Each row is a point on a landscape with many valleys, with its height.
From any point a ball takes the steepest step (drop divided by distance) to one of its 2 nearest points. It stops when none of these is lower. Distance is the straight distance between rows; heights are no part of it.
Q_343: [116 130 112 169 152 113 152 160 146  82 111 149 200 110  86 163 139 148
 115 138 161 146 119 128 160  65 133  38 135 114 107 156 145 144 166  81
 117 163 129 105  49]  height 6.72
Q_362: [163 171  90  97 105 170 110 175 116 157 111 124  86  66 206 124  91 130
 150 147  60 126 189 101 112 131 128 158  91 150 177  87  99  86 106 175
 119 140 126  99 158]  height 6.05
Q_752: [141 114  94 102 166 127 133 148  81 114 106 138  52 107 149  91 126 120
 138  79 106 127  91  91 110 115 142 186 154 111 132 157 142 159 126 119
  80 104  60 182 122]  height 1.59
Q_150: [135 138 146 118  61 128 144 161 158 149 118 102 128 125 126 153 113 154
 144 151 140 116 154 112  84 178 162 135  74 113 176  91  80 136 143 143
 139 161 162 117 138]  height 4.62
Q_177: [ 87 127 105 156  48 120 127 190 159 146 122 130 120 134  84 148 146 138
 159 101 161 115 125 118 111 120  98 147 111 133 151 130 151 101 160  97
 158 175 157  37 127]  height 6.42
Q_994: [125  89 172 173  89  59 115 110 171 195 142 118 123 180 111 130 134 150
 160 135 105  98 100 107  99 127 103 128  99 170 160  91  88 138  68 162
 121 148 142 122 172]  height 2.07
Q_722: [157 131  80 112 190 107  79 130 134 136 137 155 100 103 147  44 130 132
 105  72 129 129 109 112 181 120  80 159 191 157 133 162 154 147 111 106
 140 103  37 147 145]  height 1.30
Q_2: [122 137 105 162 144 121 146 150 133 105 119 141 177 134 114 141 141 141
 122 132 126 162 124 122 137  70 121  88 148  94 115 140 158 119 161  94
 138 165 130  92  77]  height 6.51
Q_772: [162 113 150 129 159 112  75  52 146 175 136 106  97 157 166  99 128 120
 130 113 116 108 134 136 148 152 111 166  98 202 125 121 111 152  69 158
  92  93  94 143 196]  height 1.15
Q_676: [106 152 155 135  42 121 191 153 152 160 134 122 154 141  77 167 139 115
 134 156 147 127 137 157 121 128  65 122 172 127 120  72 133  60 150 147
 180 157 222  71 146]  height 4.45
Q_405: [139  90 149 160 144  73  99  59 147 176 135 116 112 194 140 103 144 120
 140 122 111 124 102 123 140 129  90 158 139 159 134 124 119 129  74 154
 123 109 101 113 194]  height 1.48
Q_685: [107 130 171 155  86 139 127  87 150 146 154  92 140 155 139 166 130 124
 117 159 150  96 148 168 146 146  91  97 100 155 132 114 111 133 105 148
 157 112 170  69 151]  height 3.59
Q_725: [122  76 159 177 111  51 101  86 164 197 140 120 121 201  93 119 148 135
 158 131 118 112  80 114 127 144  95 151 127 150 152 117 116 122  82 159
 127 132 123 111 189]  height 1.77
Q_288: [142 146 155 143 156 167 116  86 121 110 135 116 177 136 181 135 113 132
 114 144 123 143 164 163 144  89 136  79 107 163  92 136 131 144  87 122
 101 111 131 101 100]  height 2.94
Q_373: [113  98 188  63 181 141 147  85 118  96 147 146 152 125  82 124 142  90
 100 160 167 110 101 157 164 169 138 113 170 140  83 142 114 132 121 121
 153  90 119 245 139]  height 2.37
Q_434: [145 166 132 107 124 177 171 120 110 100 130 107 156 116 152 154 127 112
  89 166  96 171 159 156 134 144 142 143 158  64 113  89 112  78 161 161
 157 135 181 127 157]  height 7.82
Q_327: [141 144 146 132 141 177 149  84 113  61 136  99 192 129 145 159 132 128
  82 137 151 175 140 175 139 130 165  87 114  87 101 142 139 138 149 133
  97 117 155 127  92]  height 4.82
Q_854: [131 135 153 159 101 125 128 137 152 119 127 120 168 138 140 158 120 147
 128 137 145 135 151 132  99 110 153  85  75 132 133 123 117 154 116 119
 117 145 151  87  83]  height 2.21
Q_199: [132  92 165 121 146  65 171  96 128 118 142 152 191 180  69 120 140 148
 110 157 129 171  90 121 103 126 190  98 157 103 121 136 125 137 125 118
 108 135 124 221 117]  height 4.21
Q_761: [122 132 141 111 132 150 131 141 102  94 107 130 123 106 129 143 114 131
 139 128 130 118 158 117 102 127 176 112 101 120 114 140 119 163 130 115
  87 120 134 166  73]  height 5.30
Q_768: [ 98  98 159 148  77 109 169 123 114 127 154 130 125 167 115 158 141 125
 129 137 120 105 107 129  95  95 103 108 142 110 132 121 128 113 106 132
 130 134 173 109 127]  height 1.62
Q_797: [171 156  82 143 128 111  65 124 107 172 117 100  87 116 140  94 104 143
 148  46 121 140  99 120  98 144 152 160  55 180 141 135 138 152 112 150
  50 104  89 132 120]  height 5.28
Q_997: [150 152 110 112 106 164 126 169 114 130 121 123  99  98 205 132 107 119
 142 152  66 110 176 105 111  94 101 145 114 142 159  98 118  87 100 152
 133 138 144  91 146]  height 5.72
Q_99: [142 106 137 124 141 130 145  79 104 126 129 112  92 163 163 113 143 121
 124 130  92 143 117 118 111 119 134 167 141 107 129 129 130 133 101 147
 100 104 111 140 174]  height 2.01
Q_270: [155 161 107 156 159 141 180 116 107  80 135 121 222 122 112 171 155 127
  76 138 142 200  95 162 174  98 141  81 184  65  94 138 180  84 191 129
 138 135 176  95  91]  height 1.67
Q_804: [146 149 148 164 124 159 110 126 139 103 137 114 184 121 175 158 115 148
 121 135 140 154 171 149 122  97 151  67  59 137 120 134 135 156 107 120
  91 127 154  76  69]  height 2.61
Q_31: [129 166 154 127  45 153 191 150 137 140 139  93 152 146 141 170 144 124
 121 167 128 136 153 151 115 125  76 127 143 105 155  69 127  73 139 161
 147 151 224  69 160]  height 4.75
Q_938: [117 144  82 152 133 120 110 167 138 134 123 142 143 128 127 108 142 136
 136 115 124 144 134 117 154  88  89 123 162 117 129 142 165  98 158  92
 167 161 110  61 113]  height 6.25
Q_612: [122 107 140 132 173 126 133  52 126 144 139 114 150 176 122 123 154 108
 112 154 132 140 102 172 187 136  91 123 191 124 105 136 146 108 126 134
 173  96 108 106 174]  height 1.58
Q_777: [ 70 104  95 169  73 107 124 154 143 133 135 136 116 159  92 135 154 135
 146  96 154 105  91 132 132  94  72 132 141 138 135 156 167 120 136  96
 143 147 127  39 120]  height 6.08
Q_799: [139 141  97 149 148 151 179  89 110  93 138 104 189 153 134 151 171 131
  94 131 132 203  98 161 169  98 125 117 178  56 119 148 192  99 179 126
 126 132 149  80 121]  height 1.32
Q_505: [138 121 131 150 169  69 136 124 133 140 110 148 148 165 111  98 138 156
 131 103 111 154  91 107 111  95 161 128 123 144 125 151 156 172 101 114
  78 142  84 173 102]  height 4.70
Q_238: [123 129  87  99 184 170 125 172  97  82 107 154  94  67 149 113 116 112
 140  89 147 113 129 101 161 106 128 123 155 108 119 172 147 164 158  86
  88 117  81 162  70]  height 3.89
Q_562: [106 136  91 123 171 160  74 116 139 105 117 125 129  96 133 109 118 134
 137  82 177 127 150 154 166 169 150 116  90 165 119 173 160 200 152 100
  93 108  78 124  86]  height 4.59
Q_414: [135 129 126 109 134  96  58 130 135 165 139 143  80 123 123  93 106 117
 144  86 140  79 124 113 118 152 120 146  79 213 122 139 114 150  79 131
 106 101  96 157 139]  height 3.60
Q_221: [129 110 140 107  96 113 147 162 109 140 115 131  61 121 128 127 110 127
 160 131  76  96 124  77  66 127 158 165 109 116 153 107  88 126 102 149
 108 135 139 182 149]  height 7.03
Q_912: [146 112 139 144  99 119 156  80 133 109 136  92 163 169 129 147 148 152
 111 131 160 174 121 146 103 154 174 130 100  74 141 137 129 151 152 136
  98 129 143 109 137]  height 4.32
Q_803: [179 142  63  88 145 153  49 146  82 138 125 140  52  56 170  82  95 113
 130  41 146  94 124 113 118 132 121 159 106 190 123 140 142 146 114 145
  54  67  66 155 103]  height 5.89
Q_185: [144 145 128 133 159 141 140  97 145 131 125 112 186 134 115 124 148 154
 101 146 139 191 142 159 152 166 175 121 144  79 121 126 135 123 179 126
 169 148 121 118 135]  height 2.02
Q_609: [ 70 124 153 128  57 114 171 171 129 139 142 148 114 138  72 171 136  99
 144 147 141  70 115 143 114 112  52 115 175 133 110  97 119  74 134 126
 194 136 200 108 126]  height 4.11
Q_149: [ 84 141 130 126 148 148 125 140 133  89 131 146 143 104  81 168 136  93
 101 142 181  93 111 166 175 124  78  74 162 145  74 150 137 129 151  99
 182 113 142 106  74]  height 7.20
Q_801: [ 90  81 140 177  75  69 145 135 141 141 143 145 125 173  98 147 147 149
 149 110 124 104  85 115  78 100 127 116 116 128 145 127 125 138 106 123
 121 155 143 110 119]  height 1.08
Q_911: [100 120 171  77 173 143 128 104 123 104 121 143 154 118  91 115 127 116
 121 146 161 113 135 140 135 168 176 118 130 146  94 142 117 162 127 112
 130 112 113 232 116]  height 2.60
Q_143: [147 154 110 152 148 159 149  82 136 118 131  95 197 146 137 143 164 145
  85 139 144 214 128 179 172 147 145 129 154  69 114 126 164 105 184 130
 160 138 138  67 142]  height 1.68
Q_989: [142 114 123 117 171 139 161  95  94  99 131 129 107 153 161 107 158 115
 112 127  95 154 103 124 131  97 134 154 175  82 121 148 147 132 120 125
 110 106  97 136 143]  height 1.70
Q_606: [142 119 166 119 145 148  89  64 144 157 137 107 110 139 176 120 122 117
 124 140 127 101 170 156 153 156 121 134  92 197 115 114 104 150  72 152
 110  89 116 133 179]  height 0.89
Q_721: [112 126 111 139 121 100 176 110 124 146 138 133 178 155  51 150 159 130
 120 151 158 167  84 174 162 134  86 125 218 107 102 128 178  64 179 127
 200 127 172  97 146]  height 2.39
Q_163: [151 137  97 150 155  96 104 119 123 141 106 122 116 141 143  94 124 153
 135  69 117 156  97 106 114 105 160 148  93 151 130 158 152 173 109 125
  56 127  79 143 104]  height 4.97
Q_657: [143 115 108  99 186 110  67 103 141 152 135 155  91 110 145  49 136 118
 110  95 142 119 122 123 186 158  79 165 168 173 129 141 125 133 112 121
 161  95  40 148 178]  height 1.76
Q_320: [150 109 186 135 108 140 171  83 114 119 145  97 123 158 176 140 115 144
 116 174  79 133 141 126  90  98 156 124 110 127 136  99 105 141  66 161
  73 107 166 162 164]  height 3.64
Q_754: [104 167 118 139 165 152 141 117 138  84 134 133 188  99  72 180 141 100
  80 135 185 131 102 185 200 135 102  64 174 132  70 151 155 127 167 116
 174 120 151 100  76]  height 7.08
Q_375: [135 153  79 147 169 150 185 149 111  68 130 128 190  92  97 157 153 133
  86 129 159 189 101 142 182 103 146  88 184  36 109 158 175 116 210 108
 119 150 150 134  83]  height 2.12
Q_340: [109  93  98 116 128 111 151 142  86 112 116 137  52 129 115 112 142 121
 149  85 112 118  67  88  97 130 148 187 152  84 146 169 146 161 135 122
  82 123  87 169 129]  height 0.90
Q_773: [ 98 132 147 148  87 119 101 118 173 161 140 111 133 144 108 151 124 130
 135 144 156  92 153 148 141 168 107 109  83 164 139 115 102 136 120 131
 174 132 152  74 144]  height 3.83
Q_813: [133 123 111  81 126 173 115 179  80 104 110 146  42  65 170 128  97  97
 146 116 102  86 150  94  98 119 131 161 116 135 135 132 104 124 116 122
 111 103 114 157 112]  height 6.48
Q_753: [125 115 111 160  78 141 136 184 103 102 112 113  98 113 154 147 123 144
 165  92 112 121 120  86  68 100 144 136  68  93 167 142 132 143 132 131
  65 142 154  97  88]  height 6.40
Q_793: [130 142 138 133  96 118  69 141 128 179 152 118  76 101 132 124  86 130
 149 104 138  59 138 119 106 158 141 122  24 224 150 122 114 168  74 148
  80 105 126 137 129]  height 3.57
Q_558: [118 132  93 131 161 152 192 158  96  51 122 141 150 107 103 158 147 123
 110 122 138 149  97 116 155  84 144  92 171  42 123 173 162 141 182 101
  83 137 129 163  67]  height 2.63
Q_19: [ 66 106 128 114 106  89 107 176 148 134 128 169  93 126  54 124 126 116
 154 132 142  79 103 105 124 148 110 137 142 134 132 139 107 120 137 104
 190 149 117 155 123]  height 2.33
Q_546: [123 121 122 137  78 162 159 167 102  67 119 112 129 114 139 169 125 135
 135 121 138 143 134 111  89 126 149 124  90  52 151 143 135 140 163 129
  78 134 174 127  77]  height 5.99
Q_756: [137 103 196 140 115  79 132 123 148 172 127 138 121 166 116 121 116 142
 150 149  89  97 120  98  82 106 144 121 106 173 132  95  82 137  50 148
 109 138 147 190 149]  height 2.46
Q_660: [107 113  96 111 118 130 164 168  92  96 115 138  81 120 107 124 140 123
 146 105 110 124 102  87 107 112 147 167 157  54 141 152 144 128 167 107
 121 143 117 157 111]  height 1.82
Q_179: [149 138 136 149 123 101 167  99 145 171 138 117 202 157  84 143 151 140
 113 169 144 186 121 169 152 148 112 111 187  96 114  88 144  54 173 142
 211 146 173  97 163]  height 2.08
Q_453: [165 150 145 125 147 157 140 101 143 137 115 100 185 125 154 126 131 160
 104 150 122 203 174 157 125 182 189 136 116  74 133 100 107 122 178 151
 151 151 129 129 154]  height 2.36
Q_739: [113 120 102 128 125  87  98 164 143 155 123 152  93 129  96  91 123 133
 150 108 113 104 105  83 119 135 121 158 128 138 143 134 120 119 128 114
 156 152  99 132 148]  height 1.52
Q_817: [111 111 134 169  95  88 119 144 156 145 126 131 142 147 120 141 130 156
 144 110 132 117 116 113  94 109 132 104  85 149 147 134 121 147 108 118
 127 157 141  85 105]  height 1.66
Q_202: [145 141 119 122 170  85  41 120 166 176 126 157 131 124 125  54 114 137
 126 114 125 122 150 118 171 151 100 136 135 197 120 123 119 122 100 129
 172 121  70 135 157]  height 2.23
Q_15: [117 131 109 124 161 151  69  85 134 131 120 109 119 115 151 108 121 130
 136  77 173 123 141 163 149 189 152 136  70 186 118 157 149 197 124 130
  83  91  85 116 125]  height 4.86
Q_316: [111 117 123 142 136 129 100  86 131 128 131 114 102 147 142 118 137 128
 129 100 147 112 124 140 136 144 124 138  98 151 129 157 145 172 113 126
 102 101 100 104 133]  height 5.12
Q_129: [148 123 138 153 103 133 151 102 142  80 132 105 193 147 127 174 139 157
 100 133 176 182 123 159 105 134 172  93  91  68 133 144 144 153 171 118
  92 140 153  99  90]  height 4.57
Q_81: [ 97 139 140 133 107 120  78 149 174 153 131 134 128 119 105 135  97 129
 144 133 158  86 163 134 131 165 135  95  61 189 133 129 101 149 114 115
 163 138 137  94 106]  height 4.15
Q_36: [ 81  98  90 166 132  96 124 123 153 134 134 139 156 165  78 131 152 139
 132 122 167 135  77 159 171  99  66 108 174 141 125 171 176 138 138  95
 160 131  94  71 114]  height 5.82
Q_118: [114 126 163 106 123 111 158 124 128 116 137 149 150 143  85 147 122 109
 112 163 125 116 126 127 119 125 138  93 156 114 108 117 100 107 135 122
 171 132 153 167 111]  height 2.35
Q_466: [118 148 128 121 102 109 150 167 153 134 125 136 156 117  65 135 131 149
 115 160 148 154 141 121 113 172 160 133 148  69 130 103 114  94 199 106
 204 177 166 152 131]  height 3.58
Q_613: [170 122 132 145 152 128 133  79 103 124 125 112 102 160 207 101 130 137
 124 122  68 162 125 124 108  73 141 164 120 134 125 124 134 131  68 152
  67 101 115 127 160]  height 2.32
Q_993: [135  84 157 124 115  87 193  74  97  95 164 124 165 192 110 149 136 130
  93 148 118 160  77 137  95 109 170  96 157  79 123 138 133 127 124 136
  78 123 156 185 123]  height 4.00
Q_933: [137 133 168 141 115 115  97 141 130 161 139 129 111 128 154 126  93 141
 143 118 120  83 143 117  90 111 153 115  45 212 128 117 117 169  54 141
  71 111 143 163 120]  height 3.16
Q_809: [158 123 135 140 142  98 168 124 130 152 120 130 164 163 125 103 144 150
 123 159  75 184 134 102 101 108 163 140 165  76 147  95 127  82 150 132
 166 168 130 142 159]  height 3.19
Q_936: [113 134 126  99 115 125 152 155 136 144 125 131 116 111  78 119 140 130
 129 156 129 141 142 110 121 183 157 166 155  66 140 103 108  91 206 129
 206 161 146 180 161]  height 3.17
::::
What to work on: Considering only the material above, set down every line from the one with "174 132 152" to the one with "143 132 131", inclusive, exactly as written.

Answer box:
 174 132 152  74 144]  height 3.83
Q_813: [133 123 111  81 126 173 115 179  80 104 110 146  42  65 170 128  97  97
 146 116 102  86 150  94  98 119 131 161 116 135 135 132 104 124 116 122
 111 103 114 157 112]  height 6.48
Q_753: [125 115 111 160  78 141 136 184 103 102 112 113  98 113 154 147 123 144
 165  92 112 121 120  86  68 100 144 136  68  93 167 142 132 143 132 131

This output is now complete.